TRY IT -
Every record is to be transcribed exactly as written.

[Stored dataset items]
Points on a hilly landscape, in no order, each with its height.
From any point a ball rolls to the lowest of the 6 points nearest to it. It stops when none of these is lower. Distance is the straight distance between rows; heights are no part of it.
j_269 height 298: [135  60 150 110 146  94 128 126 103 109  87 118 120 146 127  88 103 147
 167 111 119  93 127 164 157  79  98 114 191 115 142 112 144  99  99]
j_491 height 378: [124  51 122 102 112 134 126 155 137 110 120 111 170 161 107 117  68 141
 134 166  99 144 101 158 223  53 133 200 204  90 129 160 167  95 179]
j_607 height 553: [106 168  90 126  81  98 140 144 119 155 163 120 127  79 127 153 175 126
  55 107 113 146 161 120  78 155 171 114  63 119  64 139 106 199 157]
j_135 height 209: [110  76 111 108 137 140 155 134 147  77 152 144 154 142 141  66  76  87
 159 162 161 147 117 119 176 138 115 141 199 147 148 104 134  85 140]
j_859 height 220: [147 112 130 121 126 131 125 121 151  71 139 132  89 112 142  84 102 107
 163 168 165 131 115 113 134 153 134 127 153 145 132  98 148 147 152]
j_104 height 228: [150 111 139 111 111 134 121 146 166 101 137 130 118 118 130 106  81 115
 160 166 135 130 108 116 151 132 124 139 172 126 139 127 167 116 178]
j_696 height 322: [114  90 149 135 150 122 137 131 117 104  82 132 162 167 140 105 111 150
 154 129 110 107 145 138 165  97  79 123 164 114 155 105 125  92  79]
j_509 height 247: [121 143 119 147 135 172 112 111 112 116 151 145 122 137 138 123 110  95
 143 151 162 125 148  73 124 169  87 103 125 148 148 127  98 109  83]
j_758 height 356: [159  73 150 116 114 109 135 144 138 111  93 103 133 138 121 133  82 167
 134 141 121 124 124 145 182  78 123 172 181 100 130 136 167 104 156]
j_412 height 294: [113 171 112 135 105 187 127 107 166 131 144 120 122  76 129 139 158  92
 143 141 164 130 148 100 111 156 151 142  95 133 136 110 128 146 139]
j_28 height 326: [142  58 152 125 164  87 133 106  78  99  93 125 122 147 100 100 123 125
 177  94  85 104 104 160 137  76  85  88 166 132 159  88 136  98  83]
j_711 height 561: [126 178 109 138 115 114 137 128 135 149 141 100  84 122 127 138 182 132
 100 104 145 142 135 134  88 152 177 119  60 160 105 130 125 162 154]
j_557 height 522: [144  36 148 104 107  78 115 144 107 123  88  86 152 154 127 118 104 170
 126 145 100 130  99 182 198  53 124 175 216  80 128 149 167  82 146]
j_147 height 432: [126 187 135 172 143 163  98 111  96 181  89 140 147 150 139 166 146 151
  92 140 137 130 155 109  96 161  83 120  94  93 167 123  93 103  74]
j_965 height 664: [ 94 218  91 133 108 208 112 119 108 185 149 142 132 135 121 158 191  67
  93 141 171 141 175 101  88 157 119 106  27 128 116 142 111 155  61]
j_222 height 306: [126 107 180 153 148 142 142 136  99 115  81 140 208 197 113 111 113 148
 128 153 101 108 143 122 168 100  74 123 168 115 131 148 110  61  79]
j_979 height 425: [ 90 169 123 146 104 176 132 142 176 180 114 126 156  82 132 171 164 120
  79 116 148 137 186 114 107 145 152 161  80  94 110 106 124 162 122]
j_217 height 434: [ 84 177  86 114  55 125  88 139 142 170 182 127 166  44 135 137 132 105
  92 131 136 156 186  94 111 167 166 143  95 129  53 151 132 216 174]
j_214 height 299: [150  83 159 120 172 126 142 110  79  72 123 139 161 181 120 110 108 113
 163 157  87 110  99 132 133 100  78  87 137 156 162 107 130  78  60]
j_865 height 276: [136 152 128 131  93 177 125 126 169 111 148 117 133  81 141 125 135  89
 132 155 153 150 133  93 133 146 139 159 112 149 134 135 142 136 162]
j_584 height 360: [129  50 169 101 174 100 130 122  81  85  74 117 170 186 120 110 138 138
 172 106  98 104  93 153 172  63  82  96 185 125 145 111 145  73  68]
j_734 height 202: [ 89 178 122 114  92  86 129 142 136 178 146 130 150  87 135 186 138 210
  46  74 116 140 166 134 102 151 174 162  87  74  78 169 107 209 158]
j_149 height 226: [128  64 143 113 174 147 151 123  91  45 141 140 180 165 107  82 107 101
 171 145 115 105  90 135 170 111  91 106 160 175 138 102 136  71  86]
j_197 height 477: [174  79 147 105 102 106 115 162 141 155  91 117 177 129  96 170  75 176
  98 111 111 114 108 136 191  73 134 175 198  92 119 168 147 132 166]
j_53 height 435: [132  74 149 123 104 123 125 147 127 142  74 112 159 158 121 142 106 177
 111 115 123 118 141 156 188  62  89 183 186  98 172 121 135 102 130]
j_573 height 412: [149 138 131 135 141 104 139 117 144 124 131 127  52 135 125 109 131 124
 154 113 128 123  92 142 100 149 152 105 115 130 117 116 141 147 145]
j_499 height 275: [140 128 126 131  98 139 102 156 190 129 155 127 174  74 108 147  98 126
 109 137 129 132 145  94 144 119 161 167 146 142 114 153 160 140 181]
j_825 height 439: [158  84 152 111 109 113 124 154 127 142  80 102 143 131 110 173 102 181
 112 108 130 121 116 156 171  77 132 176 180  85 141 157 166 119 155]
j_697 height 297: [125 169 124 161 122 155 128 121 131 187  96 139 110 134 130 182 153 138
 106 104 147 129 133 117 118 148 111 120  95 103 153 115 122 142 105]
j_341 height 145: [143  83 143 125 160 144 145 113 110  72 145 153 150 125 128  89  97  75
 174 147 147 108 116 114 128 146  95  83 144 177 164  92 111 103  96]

SOLVED PROBLEM -
Points on a hilly landscape, in no order, each with its height.
From any point a ball rolls to the lowest of the 6 points nearest to it. It stops when none of these is lower. Distance is the straight distance between rows; heights are no part of it.
j_269 height 298: [135  60 150 110 146  94 128 126 103 109  87 118 120 146 127  88 103 147
 167 111 119  93 127 164 157  79  98 114 191 115 142 112 144  99  99]
j_491 height 378: [124  51 122 102 112 134 126 155 137 110 120 111 170 161 107 117  68 141
 134 166  99 144 101 158 223  53 133 200 204  90 129 160 167  95 179]
j_607 height 553: [106 168  90 126  81  98 140 144 119 155 163 120 127  79 127 153 175 126
  55 107 113 146 161 120  78 155 171 114  63 119  64 139 106 199 157]
j_135 height 209: [110  76 111 108 137 140 155 134 147  77 152 144 154 142 141  66  76  87
 159 162 161 147 117 119 176 138 115 141 199 147 148 104 134  85 140]
j_859 height 220: [147 112 130 121 126 131 125 121 151  71 139 132  89 112 142  84 102 107
 163 168 165 131 115 113 134 153 134 127 153 145 132  98 148 147 152]
j_104 height 228: [150 111 139 111 111 134 121 146 166 101 137 130 118 118 130 106  81 115
 160 166 135 130 108 116 151 132 124 139 172 126 139 127 167 116 178]
j_696 height 322: [114  90 149 135 150 122 137 131 117 104  82 132 162 167 140 105 111 150
 154 129 110 107 145 138 165  97  79 123 164 114 155 105 125  92  79]
j_509 height 247: [121 143 119 147 135 172 112 111 112 116 151 145 122 137 138 123 110  95
 143 151 162 125 148  73 124 169  87 103 125 148 148 127  98 109  83]
j_758 height 356: [159  73 150 116 114 109 135 144 138 111  93 103 133 138 121 133  82 167
 134 141 121 124 124 145 182  78 123 172 181 100 130 136 167 104 156]
j_412 height 294: [113 171 112 135 105 187 127 107 166 131 144 120 122  76 129 139 158  92
 143 141 164 130 148 100 111 156 151 142  95 133 136 110 128 146 139]
j_28 height 326: [142  58 152 125 164  87 133 106  78  99  93 125 122 147 100 100 123 125
 177  94  85 104 104 160 137  76  85  88 166 132 159  88 136  98  83]
j_711 height 561: [126 178 109 138 115 114 137 128 135 149 141 100  84 122 127 138 182 132
 100 104 145 142 135 134  88 152 177 119  60 160 105 130 125 162 154]
j_557 height 522: [144  36 148 104 107  78 115 144 107 123  88  86 152 154 127 118 104 170
 126 145 100 130  99 182 198  53 124 175 216  80 128 149 167  82 146]
j_147 height 432: [126 187 135 172 143 163  98 111  96 181  89 140 147 150 139 166 146 151
  92 140 137 130 155 109  96 161  83 120  94  93 167 123  93 103  74]
j_965 height 664: [ 94 218  91 133 108 208 112 119 108 185 149 142 132 135 121 158 191  67
  93 141 171 141 175 101  88 157 119 106  27 128 116 142 111 155  61]
j_222 height 306: [126 107 180 153 148 142 142 136  99 115  81 140 208 197 113 111 113 148
 128 153 101 108 143 122 168 100  74 123 168 115 131 148 110  61  79]
j_979 height 425: [ 90 169 123 146 104 176 132 142 176 180 114 126 156  82 132 171 164 120
  79 116 148 137 186 114 107 145 152 161  80  94 110 106 124 162 122]
j_217 height 434: [ 84 177  86 114  55 125  88 139 142 170 182 127 166  44 135 137 132 105
  92 131 136 156 186  94 111 167 166 143  95 129  53 151 132 216 174]
j_214 height 299: [150  83 159 120 172 126 142 110  79  72 123 139 161 181 120 110 108 113
 163 157  87 110  99 132 133 100  78  87 137 156 162 107 130  78  60]
j_865 height 276: [136 152 128 131  93 177 125 126 169 111 148 117 133  81 141 125 135  89
 132 155 153 150 133  93 133 146 139 159 112 149 134 135 142 136 162]
j_584 height 360: [129  50 169 101 174 100 130 122  81  85  74 117 170 186 120 110 138 138
 172 106  98 104  93 153 172  63  82  96 185 125 145 111 145  73  68]
j_734 height 202: [ 89 178 122 114  92  86 129 142 136 178 146 130 150  87 135 186 138 210
  46  74 116 140 166 134 102 151 174 162  87  74  78 169 107 209 158]
j_149 height 226: [128  64 143 113 174 147 151 123  91  45 141 140 180 165 107  82 107 101
 171 145 115 105  90 135 170 111  91 106 160 175 138 102 136  71  86]
j_197 height 477: [174  79 147 105 102 106 115 162 141 155  91 117 177 129  96 170  75 176
  98 111 111 114 108 136 191  73 134 175 198  92 119 168 147 132 166]
j_53 height 435: [132  74 149 123 104 123 125 147 127 142  74 112 159 158 121 142 106 177
 111 115 123 118 141 156 188  62  89 183 186  98 172 121 135 102 130]
j_573 height 412: [149 138 131 135 141 104 139 117 144 124 131 127  52 135 125 109 131 124
 154 113 128 123  92 142 100 149 152 105 115 130 117 116 141 147 145]
j_499 height 275: [140 128 126 131  98 139 102 156 190 129 155 127 174  74 108 147  98 126
 109 137 129 132 145  94 144 119 161 167 146 142 114 153 160 140 181]
j_825 height 439: [158  84 152 111 109 113 124 154 127 142  80 102 143 131 110 173 102 181
 112 108 130 121 116 156 171  77 132 176 180  85 141 157 166 119 155]
j_697 height 297: [125 169 124 161 122 155 128 121 131 187  96 139 110 134 130 182 153 138
 106 104 147 129 133 117 118 148 111 120  95 103 153 115 122 142 105]
j_341 height 145: [143  83 143 125 160 144 145 113 110  72 145 153 150 125 128  89  97  75
 174 147 147 108 116 114 128 146  95  83 144 177 164  92 111 103  96]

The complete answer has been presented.